(Records supplied)

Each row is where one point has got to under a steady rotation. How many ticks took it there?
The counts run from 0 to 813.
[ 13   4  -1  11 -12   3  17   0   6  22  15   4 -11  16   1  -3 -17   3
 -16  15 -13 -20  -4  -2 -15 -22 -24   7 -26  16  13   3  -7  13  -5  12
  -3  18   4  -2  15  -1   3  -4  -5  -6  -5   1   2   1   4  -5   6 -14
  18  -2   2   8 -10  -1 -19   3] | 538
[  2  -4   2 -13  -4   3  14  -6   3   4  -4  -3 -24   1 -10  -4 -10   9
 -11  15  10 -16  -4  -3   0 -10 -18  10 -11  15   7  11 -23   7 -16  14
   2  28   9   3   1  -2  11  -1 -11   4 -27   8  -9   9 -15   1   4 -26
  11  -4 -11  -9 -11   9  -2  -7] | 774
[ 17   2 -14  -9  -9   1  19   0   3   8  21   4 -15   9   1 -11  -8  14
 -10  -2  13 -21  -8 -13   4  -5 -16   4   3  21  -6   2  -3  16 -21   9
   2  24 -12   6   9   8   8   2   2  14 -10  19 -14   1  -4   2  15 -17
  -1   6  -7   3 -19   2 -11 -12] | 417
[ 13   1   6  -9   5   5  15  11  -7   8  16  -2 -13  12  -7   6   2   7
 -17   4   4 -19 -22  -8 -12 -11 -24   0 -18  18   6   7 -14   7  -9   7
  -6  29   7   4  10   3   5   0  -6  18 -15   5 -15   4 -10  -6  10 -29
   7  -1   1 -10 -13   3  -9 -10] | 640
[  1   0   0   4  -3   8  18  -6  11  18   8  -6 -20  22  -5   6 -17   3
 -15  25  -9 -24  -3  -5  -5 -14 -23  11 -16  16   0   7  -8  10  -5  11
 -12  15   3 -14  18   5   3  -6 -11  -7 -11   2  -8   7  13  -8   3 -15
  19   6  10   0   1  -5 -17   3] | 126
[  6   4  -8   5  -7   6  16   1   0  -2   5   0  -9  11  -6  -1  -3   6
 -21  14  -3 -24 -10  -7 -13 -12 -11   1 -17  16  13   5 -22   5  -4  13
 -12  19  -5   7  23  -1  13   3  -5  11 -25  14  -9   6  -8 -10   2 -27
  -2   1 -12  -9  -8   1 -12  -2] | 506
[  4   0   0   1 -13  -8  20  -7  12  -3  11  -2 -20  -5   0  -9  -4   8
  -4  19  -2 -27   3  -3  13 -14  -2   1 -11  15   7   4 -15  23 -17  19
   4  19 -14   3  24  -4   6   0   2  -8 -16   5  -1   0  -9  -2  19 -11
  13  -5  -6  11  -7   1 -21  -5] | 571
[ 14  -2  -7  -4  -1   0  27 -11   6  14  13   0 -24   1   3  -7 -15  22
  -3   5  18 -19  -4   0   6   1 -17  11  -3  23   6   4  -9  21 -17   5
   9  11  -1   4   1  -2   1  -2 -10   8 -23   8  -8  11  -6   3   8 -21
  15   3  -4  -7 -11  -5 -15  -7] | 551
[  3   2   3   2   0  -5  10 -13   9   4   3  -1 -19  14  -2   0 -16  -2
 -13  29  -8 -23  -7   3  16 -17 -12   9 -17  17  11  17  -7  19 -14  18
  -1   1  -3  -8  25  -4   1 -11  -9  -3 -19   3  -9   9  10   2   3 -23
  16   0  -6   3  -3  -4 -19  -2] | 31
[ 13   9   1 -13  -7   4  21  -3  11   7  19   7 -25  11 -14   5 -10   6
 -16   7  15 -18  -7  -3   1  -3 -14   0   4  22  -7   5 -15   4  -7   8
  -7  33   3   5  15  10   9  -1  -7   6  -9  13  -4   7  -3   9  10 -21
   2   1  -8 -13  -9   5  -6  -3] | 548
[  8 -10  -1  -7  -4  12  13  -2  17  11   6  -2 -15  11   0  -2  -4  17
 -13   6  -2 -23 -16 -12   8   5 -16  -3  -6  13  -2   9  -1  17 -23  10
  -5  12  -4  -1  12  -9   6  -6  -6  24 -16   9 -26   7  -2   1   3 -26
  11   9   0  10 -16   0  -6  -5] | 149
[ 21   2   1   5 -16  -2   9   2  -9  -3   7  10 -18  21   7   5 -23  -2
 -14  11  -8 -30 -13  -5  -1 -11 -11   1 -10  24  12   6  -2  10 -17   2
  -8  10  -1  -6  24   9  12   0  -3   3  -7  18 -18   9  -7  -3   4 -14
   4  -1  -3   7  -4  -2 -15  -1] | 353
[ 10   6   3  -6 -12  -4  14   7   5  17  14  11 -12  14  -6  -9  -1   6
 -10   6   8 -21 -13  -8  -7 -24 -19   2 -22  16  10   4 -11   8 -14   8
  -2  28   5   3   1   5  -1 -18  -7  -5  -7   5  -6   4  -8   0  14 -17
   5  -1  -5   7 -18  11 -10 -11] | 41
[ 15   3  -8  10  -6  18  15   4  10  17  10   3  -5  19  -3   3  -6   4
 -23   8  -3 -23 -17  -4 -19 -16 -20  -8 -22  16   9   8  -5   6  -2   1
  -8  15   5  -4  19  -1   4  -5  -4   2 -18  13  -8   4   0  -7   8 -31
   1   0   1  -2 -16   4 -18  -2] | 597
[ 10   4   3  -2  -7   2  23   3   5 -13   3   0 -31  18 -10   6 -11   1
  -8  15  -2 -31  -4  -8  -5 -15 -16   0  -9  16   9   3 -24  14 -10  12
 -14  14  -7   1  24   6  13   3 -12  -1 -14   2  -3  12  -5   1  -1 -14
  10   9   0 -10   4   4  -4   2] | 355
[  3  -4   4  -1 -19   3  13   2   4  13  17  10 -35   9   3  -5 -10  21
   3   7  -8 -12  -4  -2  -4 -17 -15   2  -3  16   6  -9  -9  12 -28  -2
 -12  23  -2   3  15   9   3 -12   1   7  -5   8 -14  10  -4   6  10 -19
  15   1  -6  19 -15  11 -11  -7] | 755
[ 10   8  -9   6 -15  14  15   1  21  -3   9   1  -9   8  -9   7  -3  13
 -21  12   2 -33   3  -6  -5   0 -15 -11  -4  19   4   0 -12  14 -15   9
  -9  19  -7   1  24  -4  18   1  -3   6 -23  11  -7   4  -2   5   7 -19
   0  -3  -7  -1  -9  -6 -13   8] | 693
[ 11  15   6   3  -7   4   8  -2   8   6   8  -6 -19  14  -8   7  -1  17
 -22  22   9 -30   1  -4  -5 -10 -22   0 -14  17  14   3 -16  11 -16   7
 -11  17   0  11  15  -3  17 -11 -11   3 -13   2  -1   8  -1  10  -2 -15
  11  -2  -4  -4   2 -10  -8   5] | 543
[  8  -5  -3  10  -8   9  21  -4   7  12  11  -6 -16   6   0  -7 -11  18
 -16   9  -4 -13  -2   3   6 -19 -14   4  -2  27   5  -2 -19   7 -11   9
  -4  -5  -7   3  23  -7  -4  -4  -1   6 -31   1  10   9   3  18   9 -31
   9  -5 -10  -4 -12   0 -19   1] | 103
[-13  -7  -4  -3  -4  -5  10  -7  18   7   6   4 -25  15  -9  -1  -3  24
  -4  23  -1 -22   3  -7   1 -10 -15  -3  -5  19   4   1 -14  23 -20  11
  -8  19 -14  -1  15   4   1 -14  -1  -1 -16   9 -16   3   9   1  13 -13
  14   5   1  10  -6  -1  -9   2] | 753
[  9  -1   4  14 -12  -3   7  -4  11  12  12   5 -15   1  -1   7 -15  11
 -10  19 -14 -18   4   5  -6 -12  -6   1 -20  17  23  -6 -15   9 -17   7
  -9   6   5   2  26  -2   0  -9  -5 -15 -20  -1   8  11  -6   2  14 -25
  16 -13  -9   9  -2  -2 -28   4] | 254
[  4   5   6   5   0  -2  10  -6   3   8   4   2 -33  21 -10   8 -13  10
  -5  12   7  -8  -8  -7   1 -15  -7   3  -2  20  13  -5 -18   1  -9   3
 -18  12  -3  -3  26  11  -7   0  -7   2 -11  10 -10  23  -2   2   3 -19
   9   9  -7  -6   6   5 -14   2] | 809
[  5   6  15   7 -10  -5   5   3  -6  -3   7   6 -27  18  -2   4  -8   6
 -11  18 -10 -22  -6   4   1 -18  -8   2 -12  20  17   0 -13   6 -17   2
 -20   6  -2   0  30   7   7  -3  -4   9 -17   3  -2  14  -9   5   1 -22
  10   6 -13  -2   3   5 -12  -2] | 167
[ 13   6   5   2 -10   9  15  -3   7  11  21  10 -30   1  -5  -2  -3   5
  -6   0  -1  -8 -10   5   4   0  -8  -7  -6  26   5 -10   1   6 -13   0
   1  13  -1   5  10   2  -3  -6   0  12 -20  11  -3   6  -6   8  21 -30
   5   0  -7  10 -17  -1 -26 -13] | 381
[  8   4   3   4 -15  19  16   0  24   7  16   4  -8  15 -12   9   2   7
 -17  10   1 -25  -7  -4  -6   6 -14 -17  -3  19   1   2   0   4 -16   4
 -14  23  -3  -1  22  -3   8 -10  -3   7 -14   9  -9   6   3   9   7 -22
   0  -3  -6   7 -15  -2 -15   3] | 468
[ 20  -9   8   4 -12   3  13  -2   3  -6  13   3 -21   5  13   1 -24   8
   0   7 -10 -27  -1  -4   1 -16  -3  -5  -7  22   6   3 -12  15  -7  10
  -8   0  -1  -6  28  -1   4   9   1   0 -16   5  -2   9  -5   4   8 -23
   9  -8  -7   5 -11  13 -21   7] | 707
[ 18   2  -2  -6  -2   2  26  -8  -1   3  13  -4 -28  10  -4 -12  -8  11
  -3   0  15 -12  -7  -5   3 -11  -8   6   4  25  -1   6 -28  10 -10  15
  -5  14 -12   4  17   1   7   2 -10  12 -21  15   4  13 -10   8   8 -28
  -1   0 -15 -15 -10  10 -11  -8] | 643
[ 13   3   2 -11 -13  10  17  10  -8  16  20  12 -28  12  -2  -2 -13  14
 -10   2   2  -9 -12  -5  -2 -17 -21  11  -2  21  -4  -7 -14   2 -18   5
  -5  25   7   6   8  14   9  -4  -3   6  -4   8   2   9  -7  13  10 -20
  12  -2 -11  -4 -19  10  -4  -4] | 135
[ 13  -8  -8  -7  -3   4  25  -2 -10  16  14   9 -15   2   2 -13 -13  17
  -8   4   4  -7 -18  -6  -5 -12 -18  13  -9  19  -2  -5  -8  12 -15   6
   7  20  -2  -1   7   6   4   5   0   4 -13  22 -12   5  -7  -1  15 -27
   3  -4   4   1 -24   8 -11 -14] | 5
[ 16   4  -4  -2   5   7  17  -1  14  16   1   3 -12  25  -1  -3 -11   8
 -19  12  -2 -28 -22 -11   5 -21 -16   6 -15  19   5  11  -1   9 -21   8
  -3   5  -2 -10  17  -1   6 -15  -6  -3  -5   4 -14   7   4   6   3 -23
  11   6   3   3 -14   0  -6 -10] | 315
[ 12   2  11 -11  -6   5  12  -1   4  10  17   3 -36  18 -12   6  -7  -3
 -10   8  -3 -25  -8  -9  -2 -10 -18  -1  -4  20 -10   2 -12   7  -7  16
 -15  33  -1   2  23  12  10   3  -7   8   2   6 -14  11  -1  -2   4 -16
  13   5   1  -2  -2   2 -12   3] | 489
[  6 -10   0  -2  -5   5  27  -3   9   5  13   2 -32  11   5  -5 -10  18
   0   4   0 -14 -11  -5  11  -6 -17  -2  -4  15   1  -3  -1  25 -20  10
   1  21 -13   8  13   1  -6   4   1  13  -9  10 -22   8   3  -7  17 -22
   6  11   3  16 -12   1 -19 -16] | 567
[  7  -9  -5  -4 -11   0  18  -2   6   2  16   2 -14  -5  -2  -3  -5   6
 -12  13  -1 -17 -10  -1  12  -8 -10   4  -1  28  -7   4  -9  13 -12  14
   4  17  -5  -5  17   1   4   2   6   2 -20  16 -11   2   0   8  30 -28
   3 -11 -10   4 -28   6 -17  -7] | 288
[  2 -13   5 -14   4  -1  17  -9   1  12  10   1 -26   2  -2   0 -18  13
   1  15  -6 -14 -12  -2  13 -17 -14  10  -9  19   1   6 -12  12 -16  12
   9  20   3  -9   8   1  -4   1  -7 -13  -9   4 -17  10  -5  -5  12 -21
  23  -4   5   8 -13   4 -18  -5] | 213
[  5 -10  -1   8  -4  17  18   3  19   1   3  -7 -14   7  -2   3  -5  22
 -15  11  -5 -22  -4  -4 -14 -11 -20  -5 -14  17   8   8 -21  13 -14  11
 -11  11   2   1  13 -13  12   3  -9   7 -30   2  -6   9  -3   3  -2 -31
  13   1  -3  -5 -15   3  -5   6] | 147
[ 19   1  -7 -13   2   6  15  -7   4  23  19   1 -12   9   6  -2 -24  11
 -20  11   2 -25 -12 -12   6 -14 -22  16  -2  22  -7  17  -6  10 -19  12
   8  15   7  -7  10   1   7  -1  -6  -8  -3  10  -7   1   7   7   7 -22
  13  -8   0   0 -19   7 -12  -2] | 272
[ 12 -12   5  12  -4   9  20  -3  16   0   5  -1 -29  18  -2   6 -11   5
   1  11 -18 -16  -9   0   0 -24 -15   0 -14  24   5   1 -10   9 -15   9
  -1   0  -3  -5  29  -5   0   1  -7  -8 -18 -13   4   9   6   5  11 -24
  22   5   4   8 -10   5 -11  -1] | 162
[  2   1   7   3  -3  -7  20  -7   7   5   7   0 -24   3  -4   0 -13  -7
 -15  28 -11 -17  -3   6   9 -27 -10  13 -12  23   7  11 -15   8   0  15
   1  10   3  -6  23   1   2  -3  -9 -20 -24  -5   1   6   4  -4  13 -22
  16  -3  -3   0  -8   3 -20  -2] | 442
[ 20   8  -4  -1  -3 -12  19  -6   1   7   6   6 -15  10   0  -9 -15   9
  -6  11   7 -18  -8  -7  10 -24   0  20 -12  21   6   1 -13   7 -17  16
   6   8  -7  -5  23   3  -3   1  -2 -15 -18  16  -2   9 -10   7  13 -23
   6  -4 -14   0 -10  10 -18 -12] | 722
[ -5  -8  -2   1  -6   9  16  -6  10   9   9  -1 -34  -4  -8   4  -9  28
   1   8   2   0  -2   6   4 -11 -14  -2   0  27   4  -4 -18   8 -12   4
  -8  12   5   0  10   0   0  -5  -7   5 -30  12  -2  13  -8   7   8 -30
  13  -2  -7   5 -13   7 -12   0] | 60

(End Records supplied)

**What is expected:**
When you answer, output each line of the data exactly as given, from its first line up to and including the one with "-9 -10] | 640".

**Answer section:**
Each row is where one point has got to under a steady rotation. How many ticks took it there?
The counts run from 0 to 813.
[ 13   4  -1  11 -12   3  17   0   6  22  15   4 -11  16   1  -3 -17   3
 -16  15 -13 -20  -4  -2 -15 -22 -24   7 -26  16  13   3  -7  13  -5  12
  -3  18   4  -2  15  -1   3  -4  -5  -6  -5   1   2   1   4  -5   6 -14
  18  -2   2   8 -10  -1 -19   3] | 538
[  2  -4   2 -13  -4   3  14  -6   3   4  -4  -3 -24   1 -10  -4 -10   9
 -11  15  10 -16  -4  -3   0 -10 -18  10 -11  15   7  11 -23   7 -16  14
   2  28   9   3   1  -2  11  -1 -11   4 -27   8  -9   9 -15   1   4 -26
  11  -4 -11  -9 -11   9  -2  -7] | 774
[ 17   2 -14  -9  -9   1  19   0   3   8  21   4 -15   9   1 -11  -8  14
 -10  -2  13 -21  -8 -13   4  -5 -16   4   3  21  -6   2  -3  16 -21   9
   2  24 -12   6   9   8   8   2   2  14 -10  19 -14   1  -4   2  15 -17
  -1   6  -7   3 -19   2 -11 -12] | 417
[ 13   1   6  -9   5   5  15  11  -7   8  16  -2 -13  12  -7   6   2   7
 -17   4   4 -19 -22  -8 -12 -11 -24   0 -18  18   6   7 -14   7  -9   7
  -6  29   7   4  10   3   5   0  -6  18 -15   5 -15   4 -10  -6  10 -29
   7  -1   1 -10 -13   3  -9 -10] | 640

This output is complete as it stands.